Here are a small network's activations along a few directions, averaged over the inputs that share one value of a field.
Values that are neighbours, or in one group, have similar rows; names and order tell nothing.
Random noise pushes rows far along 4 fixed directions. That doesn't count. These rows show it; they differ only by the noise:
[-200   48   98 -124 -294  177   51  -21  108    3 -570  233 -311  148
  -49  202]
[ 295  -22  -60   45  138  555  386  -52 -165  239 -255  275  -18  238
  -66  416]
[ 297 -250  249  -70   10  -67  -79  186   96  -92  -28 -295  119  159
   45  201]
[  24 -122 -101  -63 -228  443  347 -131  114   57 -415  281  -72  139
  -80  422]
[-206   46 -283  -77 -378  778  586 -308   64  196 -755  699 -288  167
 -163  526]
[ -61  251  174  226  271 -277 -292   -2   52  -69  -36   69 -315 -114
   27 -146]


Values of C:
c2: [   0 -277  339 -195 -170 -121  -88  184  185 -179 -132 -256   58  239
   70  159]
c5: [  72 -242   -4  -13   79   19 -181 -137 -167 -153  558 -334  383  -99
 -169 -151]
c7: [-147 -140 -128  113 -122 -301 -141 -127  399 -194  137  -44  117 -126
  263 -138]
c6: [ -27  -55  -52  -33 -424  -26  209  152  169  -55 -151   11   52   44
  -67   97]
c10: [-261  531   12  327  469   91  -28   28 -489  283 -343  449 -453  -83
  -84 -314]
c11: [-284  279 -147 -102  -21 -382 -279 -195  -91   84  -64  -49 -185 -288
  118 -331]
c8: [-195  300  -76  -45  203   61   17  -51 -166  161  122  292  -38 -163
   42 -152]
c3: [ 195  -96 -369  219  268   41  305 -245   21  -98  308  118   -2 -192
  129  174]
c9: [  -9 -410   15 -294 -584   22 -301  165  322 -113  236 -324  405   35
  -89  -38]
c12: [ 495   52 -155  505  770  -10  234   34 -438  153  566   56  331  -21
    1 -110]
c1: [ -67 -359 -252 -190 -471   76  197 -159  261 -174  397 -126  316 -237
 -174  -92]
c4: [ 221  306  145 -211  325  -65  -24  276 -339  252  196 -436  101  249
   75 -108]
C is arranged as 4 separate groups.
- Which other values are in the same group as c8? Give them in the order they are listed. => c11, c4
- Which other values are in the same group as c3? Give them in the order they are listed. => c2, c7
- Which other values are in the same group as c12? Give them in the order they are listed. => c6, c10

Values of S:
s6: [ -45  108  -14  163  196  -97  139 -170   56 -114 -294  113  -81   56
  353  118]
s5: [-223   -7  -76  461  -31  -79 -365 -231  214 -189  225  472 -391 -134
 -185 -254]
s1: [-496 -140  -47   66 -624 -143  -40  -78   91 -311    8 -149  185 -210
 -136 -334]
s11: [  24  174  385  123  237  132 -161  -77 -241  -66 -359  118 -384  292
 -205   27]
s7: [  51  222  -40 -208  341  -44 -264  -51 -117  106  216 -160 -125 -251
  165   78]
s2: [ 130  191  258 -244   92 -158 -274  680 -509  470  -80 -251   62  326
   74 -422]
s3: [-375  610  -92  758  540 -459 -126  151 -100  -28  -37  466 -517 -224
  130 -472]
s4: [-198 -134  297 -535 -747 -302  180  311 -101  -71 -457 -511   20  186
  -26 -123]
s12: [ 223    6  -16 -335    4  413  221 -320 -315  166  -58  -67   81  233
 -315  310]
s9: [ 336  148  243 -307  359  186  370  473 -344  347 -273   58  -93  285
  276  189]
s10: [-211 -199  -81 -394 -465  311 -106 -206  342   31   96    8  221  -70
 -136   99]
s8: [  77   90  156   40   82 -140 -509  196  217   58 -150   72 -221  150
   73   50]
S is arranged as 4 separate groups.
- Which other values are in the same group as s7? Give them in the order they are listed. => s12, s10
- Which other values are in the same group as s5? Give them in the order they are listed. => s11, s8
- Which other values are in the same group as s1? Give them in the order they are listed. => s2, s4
************
_ACTIVITY_: The answer should be an exact reproduction of all the entries.

_OUTPUT_:
Here are a small network's activations along a few directions, averaged over the inputs that share one value of a field.
Values that are neighbours, or in one group, have similar rows; names and order tell nothing.
Random noise pushes rows far along 4 fixed directions. That doesn't count. These rows show it; they differ only by the noise:
[-200   48   98 -124 -294  177   51  -21  108    3 -570  233 -311  148
  -49  202]
[ 295  -22  -60   45  138  555  386  -52 -165  239 -255  275  -18  238
  -66  416]
[ 297 -250  249  -70   10  -67  -79  186   96  -92  -28 -295  119  159
   45  201]
[  24 -122 -101  -63 -228  443  347 -131  114   57 -415  281  -72  139
  -80  422]
[-206   46 -283  -77 -378  778  586 -308   64  196 -755  699 -288  167
 -163  526]
[ -61  251  174  226  271 -277 -292   -2   52  -69  -36   69 -315 -114
   27 -146]


Values of C:
c2: [   0 -277  339 -195 -170 -121  -88  184  185 -179 -132 -256   58  239
   70  159]
c5: [  72 -242   -4  -13   79   19 -181 -137 -167 -153  558 -334  383  -99
 -169 -151]
c7: [-147 -140 -128  113 -122 -301 -141 -127  399 -194  137  -44  117 -126
  263 -138]
c6: [ -27  -55  -52  -33 -424  -26  209  152  169  -55 -151   11   52   44
  -67   97]
c10: [-261  531   12  327  469   91  -28   28 -489  283 -343  449 -453  -83
  -84 -314]
c11: [-284  279 -147 -102  -21 -382 -279 -195  -91   84  -64  -49 -185 -288
  118 -331]
c8: [-195  300  -76  -45  203   61   17  -51 -166  161  122  292  -38 -163
   42 -152]
c3: [ 195  -96 -369  219  268   41  305 -245   21  -98  308  118   -2 -192
  129  174]
c9: [  -9 -410   15 -294 -584   22 -301  165  322 -113  236 -324  405   35
  -89  -38]
c12: [ 495   52 -155  505  770  -10  234   34 -438  153  566   56  331  -21
    1 -110]
c1: [ -67 -359 -252 -190 -471   76  197 -159  261 -174  397 -126  316 -237
 -174  -92]
c4: [ 221  306  145 -211  325  -65  -24  276 -339  252  196 -436  101  249
   75 -108]
C is arranged as 4 separate groups.
- Which other values are in the same group as c8? Give them in the order they are listed. => c11, c4
- Which other values are in the same group as c3? Give them in the order they are listed. => c2, c7
- Which other values are in the same group as c12? Give them in the order they are listed. => c6, c10

Values of S:
s6: [ -45  108  -14  163  196  -97  139 -170   56 -114 -294  113  -81   56
  353  118]
s5: [-223   -7  -76  461  -31  -79 -365 -231  214 -189  225  472 -391 -134
 -185 -254]
s1: [-496 -140  -47   66 -624 -143  -40  -78   91 -311    8 -149  185 -210
 -136 -334]
s11: [  24  174  385  123  237  132 -161  -77 -241  -66 -359  118 -384  292
 -205   27]
s7: [  51  222  -40 -208  341  -44 -264  -51 -117  106  216 -160 -125 -251
  165   78]
s2: [ 130  191  258 -244   92 -158 -274  680 -509  470  -80 -251   62  326
   74 -422]
s3: [-375  610  -92  758  540 -459 -126  151 -100  -28  -37  466 -517 -224
  130 -472]
s4: [-198 -134  297 -535 -747 -302  180  311 -101  -71 -457 -511   20  186
  -26 -123]
s12: [ 223    6  -16 -335    4  413  221 -320 -315  166  -58  -67   81  233
 -315  310]
s9: [ 336  148  243 -307  359  186  370  473 -344  347 -273   58  -93  285
  276  189]
s10: [-211 -199  -81 -394 -465  311 -106 -206  342   31   96    8  221  -70
 -136   99]
s8: [  77   90  156   40   82 -140 -509  196  217   58 -150   72 -221  150
   73   50]
S is arranged as 4 separate groups.
- Which other values are in the same group as s7? Give them in the order they are listed. => s12, s10
- Which other values are in the same group as s5? Give them in the order they are listed. => s11, s8
- Which other values are in the same group as s1? Give them in the order they are listed. => s2, s4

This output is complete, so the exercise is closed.